◆ Try it ◆
From the data that follows, print exactly the lines starting at the one containing "z749 β z471; z749 β z529; z754 β z204" and ending at the one containing "z8 σ z745; z818 σ z552; z828 σ z789"; include both of them and nothing more.

◆ Supplied records ◆
Known rows:
[ 46 -17  -4  -7   4  -3  -7  -2   5   1  10  -3  -8   4   9   3  -4   0
  16  -6  10   4 -14   2  10   4  -7   6]: z380
[ 46 -11  -2   7  -3  -1   3  -4  -5 -20  -3  -1  12   7  -2  -7  -4   3
  -8   7 -15   6  -9 -10   1  -3 -12  10]: z635
[ -7   2  -7  -2  -3 -12   0   1 -10   1  -5   3  -6  -8   8  -1  -6   4
  -7   5  -3   8   5   0   2   2  -5   2]: z944
[ 36 -13  -7  -7   3 -20  -5  -3  -1  -1  12  -3  -3  -2   4   3  -4  -1
   3  -4   5  10  -6  -3   9   6  16  12]: z797
[ 52  -8  -4   4   3 -11   4   1 -13  -7   0   9   2  16  -3  -9  -6   2
 -10  13 -12  10  -9 -16   6  -5   7  14]: z689
[-58  18  18 -14  -7  14  -1   8  14  -2  -2  -6   9   8   0  37   0   5
  20  -9  23 -20  48  21 -34  -4   5   7]: z307
[-2 -1 -2  3 -4  6 -1 -3  0  0 -2 -3  4  2 -4 -1 -2  0  4  0 -1  4  3 -1
  1  0  3  7]: z138
[ 35  14  15  -7  -2   8   0   2  11  -7   2  -8   9   8 -10   9   6   3
 -12  -9   7  -6  -1   4  -8  -3 -23  11]: z113
[-14   4  -1   0  -3   1   0  -6   7 -13  -8   0   7  -4  -3  -3   0   5
  -4  -1  -4   7   6   3   1   0   9   7]: z211
[ 1 -3 -4  3  0 -7  0  1 -8  8  3  0 -2  0 -1  0 -2 -3  2  2  0  2  2 -5
  0  2  7  2]: z346
[ 13  -7  -1   3   0  10  -2   2  -3   9   1   0  -8   5   4   0  -2  -3
  15   1   5  -5  -5  -1   1   0 -15  -3]: z804
[  9  -7  -1   3   0  10  -2   2  -3   9   2   0  -7   5   4   0  -2  -4
  13   1   5  -5  -6   0   1   0 -15  -5]: z843
[ 40 -10  -8  -7   0 -19  -5  -4  -3  -1   9  -4  -2  -2   3   4  -6   1
   2  -4   6  14  -4  -2   8   6   9  17]: z866
[ -6   2  -6  10  -6  -5   5   4  -6   8 -12   7 -11 -10  -4 -25   7  -5
 -33   1  -7  15 -25 -17  14  -2 -14 -12]: z686
[-80   9  -2  -4  13  -6   0   3 -17  25   6   6  -4 -20  18  19  -1   0
  30   5  -1 -22  31  21 -10   8  23 -25]: z87
[ 30 -13  -3  -6   6 -13  -4  -6   9  -5  10  -3   0   1   3   0   1   1
  10  -8   4   8  -8  -2  10   5  26  12]: z236
[-13 -16   0  -6   5  27  -4   4 -18  16   1   1  10  -3   6   1   0 -19
  14   6   4  -6 -20  11  11  -4 -16 -19]: z381
[-11  -1  -5  -1   4 -15   2   2  -8   3  -1   7  -9  -8  10  -3  -1   2
  -2   3  -5   3   2  -2   3   2   9  -5]: z267
[ 39 -13  -1   7   1  -3   4  -3  -3 -19  -1   1  11   7   0  -9  -1   1
  -7   7 -16   2 -12 -11   2  -3  -3   3]: z388
[ 36  14  15  -7  -2   7   0   2  12  -8   1  -7   9   8 -10   9   6   3
 -12  -9   6  -5  -1   4  -8  -3 -22  11]: z100

Facts:
z100 χ dastir; z103 χ brukin; z113 χ dastir
z125 χ dastir; z129 χ dastir; z138 χ grogro
z149 χ grogro; z153 χ drubul; z158 χ brukin
z159 χ drubul; z178 χ dastir; z196 χ drubul
z202 χ grogro; z204 χ gruflu; z205 χ dastir
z211 χ gruflu; z217 χ grogro; z228 χ gruflu
z232 χ gruflu; z236 χ grogro; z239 χ grogro
z24 χ gruflu; z244 χ drubul; z258 χ grogro
z26 χ drubul; z269 χ brukin; z27 χ grogro
z283 χ drubul; z30 χ dastir; z303 χ brukin
z304 χ brukin; z307 χ dastir; z32 χ gruflu
z342 χ drubul; z343 χ drubul; z346 χ brukin
z351 χ drubul; z358 χ brukin; z365 χ grogro
z380 χ drubul; z381 χ drubul; z388 χ grogro
z389 χ grogro; z393 χ dastir; z404 χ drubul
z437 χ gruflu; z45 χ dastir; z454 χ brukin
z466 χ dastir; z471 χ grogro; z473 χ brukin
z475 χ gruflu; z478 χ grogro; z484 χ gruflu
z489 χ grogro; z491 χ drubul; z501 χ brukin
z508 χ gruflu; z529 χ dastir; z544 χ dastir
z552 χ gruflu; z566 χ gruflu; z574 χ brukin
z589 χ dastir; z59 χ drubul; z591 χ drubul
z61 χ brukin; z632 χ drubul; z635 χ grogro
z64 χ dastir; z647 χ grogro; z649 χ drubul
z689 χ brukin; z694 χ drubul; z695 χ dastir
z711 χ grogro; z742 χ grogro; z745 χ gruflu
z746 χ brukin; z76 χ brukin; z770 χ brukin
z774 χ grogro; z775 χ gruflu; z789 χ drubul
z790 χ brukin; z792 χ drubul; z797 χ brukin
z8 χ dastir; z800 χ gruflu; z804 χ drubul
z806 χ gruflu; z817 χ drubul; z828 χ grogro
z843 χ drubul; z851 χ grogro; z863 χ drubul
z866 χ brukin; z867 χ grogro; z876 χ dastir
z881 χ grogro; z915 χ dastir; z916 χ grogro
z92 χ gruflu; z921 χ brukin; z940 χ gruflu
z941 χ grogro; z943 χ dastir; z980 χ gruflu
z984 χ gruflu; z986 χ brukin; z990 χ grogro
z995 χ dastir; z100 β z129; z103 β z228
z113 β z454; z138 β z332; z138 β z153
z149 β z686; z153 β z267; z153 β z489
z156 β z454; z158 β z239; z159 β z686
z170 β z153; z170 β z76; z178 β z393
z178 β z804; z178 β z523; z196 β z529
z20 β z205; z204 β z874; z204 β z990
z211 β z76; z239 β z489; z24 β z529
z24 β z851; z26 β z404; z283 β z176
z283 β z504; z300 β z346; z300 β z178
z307 β z529; z32 β z649; z32 β z170
z342 β z632; z343 β z544; z343 β z863
z346 β z393; z351 β z304; z358 β z239
z365 β z158; z365 β z874; z404 β z196
z437 β z217; z45 β z87; z45 β z8
z454 β z529; z454 β z874; z471 β z239
z473 β z647; z473 β z804; z482 β z529
z482 β z828; z482 β z26; z484 β z158
z491 β z940; z491 β z632; z491 β z990
z501 β z940; z508 β z489; z508 β z473
z508 β z504; z544 β z529; z544 β z454
z552 β z30; z574 β z817; z585 β z649
z59 β z863; z61 β z544; z61 β z990
z635 β z632; z64 β z754; z647 β z574
z686 β z489; z689 β z269; z711 β z649
z742 β z202; z745 β z236; z747 β z790
z749 β z471; z749 β z529; z754 β z204
z759 β z874; z770 β z632; z774 β z874
z788 β z176; z792 β z454; z799 β z24
z800 β z689; z803 β z867; z803 β z454
z804 β z471; z806 β z381; z818 β z239
z863 β z745; z866 β z393; z866 β z92
z874 β z529; z876 β z695; z876 β z818
z881 β z381; z915 β z790; z940 β z478
z941 β z196; z944 β z504; z980 β z686
z980 β z92; z984 β z867; z984 β z466
z985 β z644; z985 β z774; z990 β z129
z129 σ z863; z159 σ z228; z170 σ z285
z178 σ z589; z196 σ z635; z202 σ z647
z204 σ z244; z205 σ z851; z228 σ z484
z26 σ z307; z283 σ z478; z285 σ z649
z30 σ z454; z300 σ z632; z303 σ z574
z380 σ z943; z388 σ z471; z389 σ z358
z454 σ z303; z471 σ z941; z473 σ z866
z484 σ z300; z489 σ z881; z544 σ z916
z552 σ z87; z574 σ z501; z589 σ z544
z591 σ z828; z632 σ z759; z635 σ z380
z649 σ z867; z686 σ z806; z689 σ z797
z745 σ z818; z770 σ z466; z797 σ z30
z8 σ z745; z818 σ z552; z828 σ z789
z851 σ z236; z863 σ z746; z866 σ z351
z867 σ z27; z87 σ z482; z879 σ z388
z881 σ z389; z916 σ z232; z92 σ z585
z941 σ z591; z943 σ z26; z986 σ z473
z995 σ z689

Rows:
No name comes twice in this set of rows, the named rows included.
[  3  -1  -5   2  -4  -4  -1   1 -10   7   0  -2   0  -1  -2   1  -5  -2
  -1   3   0   6   4  -3  -1   2  -1   7]	z61
[ 26  25  15 -15  11   7  -5  -2  10  11  13  -9   4   3  -9  18   5   4
  10 -11  11 -15  10  19  -6   3  -8   9]	z943
[  7   1  -6  14 -11   4   3   3  -8  13  -8   0  -5  -2 -15 -22   5 -10
 -29   0  -3  15 -25 -20  11  -2 -18  -4]	z770
[10 -8  1  3  3  8 -1  3  0 11  3  3 -9  5  5 -1  0 -4 17  0  4 -8 -7 -2
  1  0 -7 -7]	z817
[ 35 -10  -6   3   2 -20   5   1 -13 -19  -3   7   0  -2  12  -9  -4   5
 -17  11 -19   7 -10  -9   3  -2 -11  -1]	z285
[-101  -14    3   -6  -11   13   -3   10    7    5   -4    3   -7    6
   20   33   -8   -1   44   -3   29  -17   47   14  -29   -3   23   -6]	z789
[-13  10  -3  -5   9   5  -6  -7  -3  19   9  -5  -1  -3  -4   9  -4   1
  25  -1   4  -5  14  14   3   7  18   7]	z916
[ 22  -5  -4 -10   0 -13  -4 -11  14 -21   0  -4   5  -5   2   0  -1   9
  -2  -7   2  15  -2   5   9   4  17  18]	z484
[-1 -4 -3  3  2 -9  1  2 -7  9  4  2 -3  0 -1 -2  0 -4  4  2 -1  0  2 -6
  0  2 14 -2]	z76
[ -9   9  -1  -3  -1   3   0  -6   7  -7 -10   6   3   6  -7  -6  -3   7
  -5   3  -1  13   6   2   6  -3  22  16]	z800
[-12  14  -8  -9   6  -9  -6  -4 -14  18   4  -1 -10 -13   7  10 -10   6
  14   4   1   3  17  16   4   9   2   8]	z300
[ 47 -17  -2  -6   7  -6  -5  -2   6   2  11  -1 -10   4  11   2  -2  -1
  18  -7  10   2 -14   0   9   4   1   5]	z649
[-14   5   0  11  -7   8   6  -3  12  -6 -15   4   2  -6 -15 -28  12  -4
 -31  -3  -8  14 -24 -14  13  -4  -1  -7]	z204

The same elements again, as new rows of numbers:
Known rows:
[  2  -2  16   6   0   8  24 -12   1 -11  -6   5  -1  28   1 -20  -7  15
 -10  19 -14   5   1  11  -2  -1  -1   4  -8  11   4  -4 -14  -5  -1   2
   5  13   4   6   7   3 -10   9   3   7]: z851
[ 34   3   8   2  -4 -11 -12   7  -3   5   6  -6  -3 -14  -2  12  -6  10
 -18   6   1   4   8   7   1   3  -1  14   5  -3   2  -6  12  11   3   6
  -5  -3  -1   5  -5  -1  -8  12   8   7]: z103
[  1   3   9  24   6  22  27   5  -7   0   7  12 -19   9   1  -9 -10   4
  -8   5   4   1   8   5  -4  -1   6   2   4  -2  17  -3  -7  -7  10   3
  12 -11   0  -7   0  -2   2   5   6  36]: z228
[ -2  -4  12  -5  -7  19   4 -21  -6 -13  17  -1  -2  15   8  10  -7  13
   7  13   0  -1  14   6  -8   3   3 -13  -4   0   8   3  -4 -12   8  -1
  -9  -5  -2  10 -11   0  -3   1  11  11]: z817
[ 45  -5 -26 -66 -31   7 -35  -3   5 -15 -14 -62  11 -31 -10  44 -15 -44
   8 -22 -40   0 -23  -5 -19  12   2  51  31 -11 -12   8  41  28  11  23
 -46  -7  13  14  -8   7 -19  19  11 -23]: z574
[ 41  -2  -9 -54 -20  13 -10  -2  -4 -15 -11 -56   9 -10  -9  33 -23 -29
  -2 -17 -41   1 -12   6 -20   9   1  38  18  -8  -6   5  30  15  15  14
 -34  -3  11  20  -7   8  -8  19   9  -3]: z303
[ -7  -4 -18  11  -7  -5  -9 -11   1 -10  -1   3   4  -3   4  -2  -1   7
   4  12 -10  10 -10  -2 -10  -2  10   8   5  -1  -4  -7  15  14   1   3
  -2   3   0   4  -6  -3 -10  -2  11  10]: z749
[  6  -1  -5  -2  -4   8   8 -13  -5  -9   4  -8  -3  11   5   0 -11   7
  -1   8  -7   6   0   9  -5  -1  -1  14   1   0   2  -1   5  -2  10   3
   2   2  -2   3   1   5  -1   0  12  15]: z504
[  6  -1  -5  -1  -5   8   8 -13  -5  -9   5  -7  -3  10   4   0 -12   7
  -2  10  -8   7   1  10  -6  -2  -1  14   2  -1   2  -1   4  -2   9   3
   3   3  -1   3   0   5  -1   0  11  15]: z332
[  0   4  19  41  14  19  30  10  -8   5  10  26 -24  14   3 -19  -7  15
 -13  11  16   1  15   7   2  -2   6  -5  -3   1  21  -6 -13 -12   8  -2
  21 -10  -3 -10   2  -3   5   4   7  43]: z92
[-31   2   1 -15   4 -12  -5  -6  13 -13  -6  -3   6   0  -6   1  -4  19
 -10  36  14   8  -7   2  -4  -6   4  14   5   6  -7  -1 -19  12  -8  23
   9   9   5   2  -1   1 -21   4   2 -17]: z774
[  4  -9 -10 -23 -18  10  -7 -14  11 -18 -18 -17   6   7   0  -2   0 -14
   7   8 -25   4 -18  -4 -11   5   4  23  12   5  -8   1   9  12  -3  10
 -18   8  10   4   5   2 -25  11   6 -20]: z941
[ -8   2  -6  -9 -22   7   5 -33 -11  -4  -4  -7  -3  16   4  -3 -10 -24
   1   2 -14  14   9  20  -9  -1  -4   3   8  -4  -5  -1  10 -11   5   6
  11  14   0  -5  -2   7  -4   5   7  21]: z393
[  2  -4  15  -3  -4  16   3 -18  -1 -17  12  -2  -3  16   7   6  -9   6
   6  11   1  -3  11   3  -9   4   5  -7  -3   2   8   4  -4 -11   8  -1
 -11  -7  -1   9 -13   2  -2   2  12  12]: z380
[-16   4 -12  -7 -20  -8 -14 -27   0  -2  -4  -1  -4   0   3   1  -3 -27
   0   9   9  13   5  12  -5  -2  -2  10  15  -5  -9   0   8  -1  -2  13
  12  10  -1 -14  -6   4 -11   3   8   9]: z100
[ 44   4  16  23   0 -17  -8   7   2   6  12   9 -11 -12  -1  -1  -2  12
 -24   7   7   2  12   7   6   3  -1  12   0   1   6  -9   8   9   1  -1
  -3  -5  -2  -1  -4  -2  -4  12   8  15]: z473
[ -2  -1  37  17  15  -1  29   8   3  -3 -23  21   0  36   8 -33  -6  18
 -18  22  16   6   0   5   8   1  -4   1  -9  12   7  -6 -23 -13   1  -7
  13  13  -4   4  11   6  -6  11   7  13]: z489
[  5  -5   0 -30 -12  16  12 -18   4 -19 -17 -23   8  20  -2  -1 -11  -8
   2   6 -31   4 -12   5 -11   2  -2  23   7   5  -3   4  -2   3   4  12
 -12  12   9  10   4   7 -16  12   4 -10]: z916
[  5   0  -6  -1  -5   8   8 -15  -6  -9   6  -7  -2  10   4   0 -12   9
  -2  10  -8   6   1  10  -6  -2  -1  15   1  -1   2  -1   4  -1   9   3
   2   3  -2   3   0   4  -2  -1  11  16]: z505
[ 39   8  24  39   7 -23  -3   7   2   9  25  21 -19  -9  -2  -7  -1  27
 -34  20  23   2  24  12  11   0  -1   6  -7   4   9 -12  -3   5  -2  -2
   8  -6  -4  -6  -3  -4  -1   9   6  21]: z770

Rows:
No name comes twice in this set of rows, the named rows included.
[  8  -4   2 -29 -11  17  12 -17   4 -18 -18 -23   8  19  -2  -1 -12  -6
   5   4 -33   6 -13   7  -9   2  -2  21   5   4  -2   5  -3   2   3  13
 -10  12   8  10   3   8 -16  12   3 -11]	z867
[-10  -7  20  -5   0   5 -18   4   6  -5  -9   7   2   5  15   6   0   0
  10  12  36  -1   0 -11   2   8   4  -6   7  -2   3   3   0  -7   6  -3
 -12  -9  -6   5  -7   1  -9   2  18  -3]	z153
[ 12   1  -2  25  -1  -9  -8  -8   8  -5  10  12 -11  -1   5  -9  -1   9
  -5  14  14   5   2   1   4  -2   1  16   2   2   4  -3   1   5   0   2
   6  -4  -4 -11  -1   1  -4  -2  12  11]	z585
[  1  -1  26  38   6  -4  -6  -8   8  -5  22  33 -15   9  11 -10   6  25
  -4  24  36  -1  20   0   8   2   5 -18  -9   5  13  -3 -14 -10  -3  -7
   4 -10  -8  -5 -11  -5  -3  -3  12  14]	z283
[  0  -4   4 -11  -7   3  -2  -8   7  -7 -15  -1   4   9   3  -6   0   6
   0  16  -4   6  -8   1   1   2  -3  15   7   5  -3   0  -6   5  -3  11
  -2  10   3   1   7   2 -21   8   5 -15]	z138
[-26  -8 -39 -46 -33   7 -31 -24   4 -22 -37 -44  15  -4  -4  18  -8 -63
  28 -13 -38  17 -29  -2 -30   5  15  19  29 -10 -24   3  43  15   0  18
 -20   9  13   7 -12   7 -20  10  11  -7]	z307
[  3  -4  -1   0 -17   5 -12 -28   2 -12  19  13   3  -4  11  10   3   5
   8  11   0   0  11  -5  -7   5   4  -8   6  -1   6   2   1   3   3   2
 -16  -4  -3   2 -17  -6 -13   0   9   4]	z804
[ 12  -4 -21 -34 -16  17  -2 -18   2 -22  -7 -37   4   3  -1  15 -18 -22
  11  -5 -29   5 -16   2 -17   2   2  34  14  -4  -5   7  19   8  13  11
 -19  -1   6   7  -3   9  -6   4  12   1]	z87
[  9   1  -2 -14   9 -13 -29  22   6  -7 -27 -34  14 -21 -13  27 -11   9
   9 -10 -23  14 -27  -1  -6   1  20  12  12  -9  -7  -3  23  27  -3  26
  -9  -2   6  23 -20   3 -11  12   7  -9]	z454
[  1  -3 -17 -30 -13  38  10  -1  -5 -13 -11 -30  -5  -2  -4  18 -17 -31
  12 -14 -25   1 -13  -3 -20   4   8  25  22  -9   6   6  14   6  16  16
 -16 -12   9   2  -3   3  -7   9   8  13]	z232
[  0 -10 -39 -39 -23  11 -27 -13  10 -26 -19 -44  11 -13  -3  22  -9 -36
  25  -8 -33   7 -33 -11 -24   5  12  36  25  -7 -14   5  38  23   6  16
 -30  -3  10   9  -7   5 -17   4  15 -16]	z482
[-14   4  -4   4  -8 -10 -17 -19  -2   4 -21   3   3   2   4   1  -1 -11
  15  -5  -2  20  -5  11   5  -4   3   0  12  -9  -6   0   7   1  -5  19
  22  13  -4  -8 -12   5  -9   2   6   7]	z113
[  8  -7  -9 -48 -18  22   7 -20   4 -24 -21 -37  13  15  -4   8 -14 -20
  10   0 -41   4 -19   3 -16   4  -1  30  13   3  -7   7   5   7   6  16
 -21  11  12  13   4   9 -19  13   4 -17]	z27
[ -3  -3  34  37  12  -4  -9   4   9  -2   9  32 -14  12  13 -12   5  22
  -2  24  49  -2  15  -4  11   4   5 -18  -7   5  11  -3 -13 -14  -2  -9
   4 -11  -9  -4  -7  -2  -2  -1  16  12]	z159
[ -3  -5  10 -12  -4   3  -4   1   8  -5 -23  -2   5  11   5  -7   1   4
   1  15   5   6 -12  -2   4   3  -2  15   7   5  -4   0  -5   3  -3   9
  -2  10   2   1  10   4 -21   9   8 -18]	z149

◆ Final answer ◆
z749 β z471; z749 β z529; z754 β z204
z759 β z874; z770 β z632; z774 β z874
z788 β z176; z792 β z454; z799 β z24
z800 β z689; z803 β z867; z803 β z454
z804 β z471; z806 β z381; z818 β z239
z863 β z745; z866 β z393; z866 β z92
z874 β z529; z876 β z695; z876 β z818
z881 β z381; z915 β z790; z940 β z478
z941 β z196; z944 β z504; z980 β z686
z980 β z92; z984 β z867; z984 β z466
z985 β z644; z985 β z774; z990 β z129
z129 σ z863; z159 σ z228; z170 σ z285
z178 σ z589; z196 σ z635; z202 σ z647
z204 σ z244; z205 σ z851; z228 σ z484
z26 σ z307; z283 σ z478; z285 σ z649
z30 σ z454; z300 σ z632; z303 σ z574
z380 σ z943; z388 σ z471; z389 σ z358
z454 σ z303; z471 σ z941; z473 σ z866
z484 σ z300; z489 σ z881; z544 σ z916
z552 σ z87; z574 σ z501; z589 σ z544
z591 σ z828; z632 σ z759; z635 σ z380
z649 σ z867; z686 σ z806; z689 σ z797
z745 σ z818; z770 σ z466; z797 σ z30
z8 σ z745; z818 σ z552; z828 σ z789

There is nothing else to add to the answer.